## [Assignment]
Report each line of the data that contains the string "when".

─── Information supplied

Below is a small trained network, with its code and all its weights. Each question gives an input and a class and asks what happens when units are switched off, that is, made to give their printed mean instead of their output.

import numpy as np


def w(rows, s, z=0):
    codes = np.array(rows[::2]) - 128.0
    scale = np.full(codes.shape[1], s)
    scale[-1] = z or s
    return codes * scale


def f(y):
    return y / 2 * (1 + np.tanh(0.7978845608 * (y + 0.044715 * y**3)))


def log_softmax(a):
    a = a - a.max(-1, keepdims=True)
    return a - np.log(np.exp(a).sum(-1, keepdims=True))


def net(x, mask):
    res = np.array(x, float).reshape(1, 6) / 4 @ E
    y = f(res @ A[0][:, :-1].T + A[0][:, -1])
    res = res + np.where(mask, y, B[0][:, -1]) @ B[0][:, :-1]
    return log_softmax(res[-1] @ U[:, :-1].T + U[:, -1])


A, B = {}, {}
E = w([
[150,126,222,39,146,115,122],'x0',
[67,200,138,94,90,146,2],'x1',
[188,164,160,170,115,209,133],'x2',
[168,66,191,122,127,128,148],'x3',
[141,76,160,192,208,171,43],'x4',
[152,174,97,179,182,132,117],'x5',
],0.0086)
A[0] = w([
[183,115,137,181,139,186,97,114],'n1',
[102,130,200,62,71,137,141,193],'n2',
[170,176,158,152,179,137,82,225],'n3',
[158,66,166,161,131,77,163,158],'n4',
[90,156,71,147,95,127,117,150],'n5',
[157,157,103,119,63,116,219,224],'n6',
[149,59,156,147,142,151,111,192],'n7',
[159,98,158,104,118,75,139,66],'n8',
[166,99,96,139,102,100,199,250],'n9',
[120,146,75,148,145,212,140,67],'n10',
[131,141,141,126,146,159,131,118],'n11',
[101,115,117,190,139,130,51,254],'n12',
[150,148,107,199,181,213,93,140],'n13',
[115,117,185,65,87,154,124,111],'n14',
[163,84,160,189,142,111,146,203],'n15',
[145,142,74,140,100,108,217,242],'n16',
[140,139,141,184,147,250,97,198],'n17',
[78,160,63,157,119,108,91,141],'n18',
[56,172,85,164,122,95,113,158],'n19',
],0.011,0.0031)
B[0] = w([
[161,87,100,122,105,81,73,203],'n1',
[82,144,156,133,54,110,188,228],'n2',
[206,145,180,171,144,141,118,218],'n3',
[85,101,37,83,133,156,169,211],'n4',
[117,84,88,82,102,177,186,199],'n5',
[148,174,171,85,171,254,189,254],'n6',
[168,144,88,73,144,81,85,200],'n7',
[94,114,101,80,116,114,188,164],'n8',
[145,123,102,95,196,162,162,236],'n9',
[129,86,181,121,97,154,146,168],'n10',
[157,131,138,159,96,126,113,137],'n11',
[195,135,89,99,117,152,59,236],'n12',
[196,49,117,145,57,84,113,242],'n13',
[76,131,147,142,65,102,133,194],'n14',
[137,95,75,83,172,120,105,209],'n15',
[143,144,143,101,228,212,136,251],'n16',
[178,71,197,129,45,140,118,243],'n17',
[107,61,70,67,123,138,139,217],'n18',
[116,84,76,69,145,139,144,217],'n19',
],0.0091,0.0081)
U = w([
[85,188,168,164,81,143,120,127],'0',
[133,179,102,114,254,182,159,230],'1',
[222,92,175,225,99,90,53,141],'2',
[93,60,61,88,96,127,164,162],'3',
[36,103,149,190,104,59,144,2],'4',
[108,101,28,132,234,82,75,77],'5',
],0.009,0.0048)

Each question gives the input, the list of numbers given to net, and the class t.
The units are the neurons (one row each of A and B). Each row of codes is followed by its name. A weight is (code - 128) times the scale printed after its matrix; where a second scale follows, it is the last column's (A, B and U).
mask holds one flag per neuron, in row order. A switched-off neuron (its flag False) gives its mean, the last column of its row in B, instead of its output. The means were averaged over made-up inputs and are rounded, as every weight is.
A unit's drop is (log p(t) with every unit on - log p(t) with that unit switched off) / (log p(t) with every unit on - log p(t) with every unit switched off).
The circuit of an input: a set's keep is (log p(t) with only the set's units on - log p(t) with every unit switched off) / (log p(t) with every unit on - log p(t) with every unit switched off). Starting from the 12 units with the biggest drops (on a tie, the unit counted first), units are removed one at a time, each time the one whose removal leaves the highest keep (on an exact tie, the one counted first), for as long as the keep stays at least 0.8.
circuit, biggest first: the units of the circuit, biggest drop first
most important unit: the unit with the biggest drop
top k neurons: the k neurons with the biggest drops, biggest first
drop when u is switched off: that unit's drop, to one decimal
input [-4,2,0,-1,-8,-6], class 1: most important unit => n6
input [-5,3,-5,5,-4,7], class 1: circuit, biggest first => (n13; n17)
input [-6,3,-4,6,1,3], class 5: top 3 neurons => (n2; n17; n6)
input [-3,4,8,3,-8,-8], class 0: top 2 neurons => (n2; n14)
input [0,2,8,4,-6,-3], class 0: top 2 neurons => (n2; n14)
input [-5,3,6,2,-7,-7], class 1: top 2 neurons => (n6; n16)
input [-5,4,0,-8,3,8], class 3: top 3 neurons => (n18; n19; n5)
input [-7,-6,0,-1,-1,5], class 1: drop when n16 is switched off => 0.4
input [-2,8,8,0,-7,-2], class 0: drop when n15 is switched off => 0.2
input [-2,-8,6,5,-8,-6], class 1: drop when n8 is switched off => 0.0
input [3,-4,7,-5,-1,-7], class 1: drop when n6 is switched off => 0.1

──────

## [Problem solution]
Below is a small trained network, with its code and all its weights. Each question gives an input and a class and asks what happens when units are switched off, that is, made to give their printed mean instead of their output.
drop when u is switched off: that unit's drop, to one decimal
input [-7,-6,0,-1,-1,5], class 1: drop when n16 is switched off => 0.4
input [-2,8,8,0,-7,-2], class 0: drop when n15 is switched off => 0.2
input [-2,-8,6,5,-8,-6], class 1: drop when n8 is switched off => 0.0
input [3,-4,7,-5,-1,-7], class 1: drop when n6 is switched off => 0.1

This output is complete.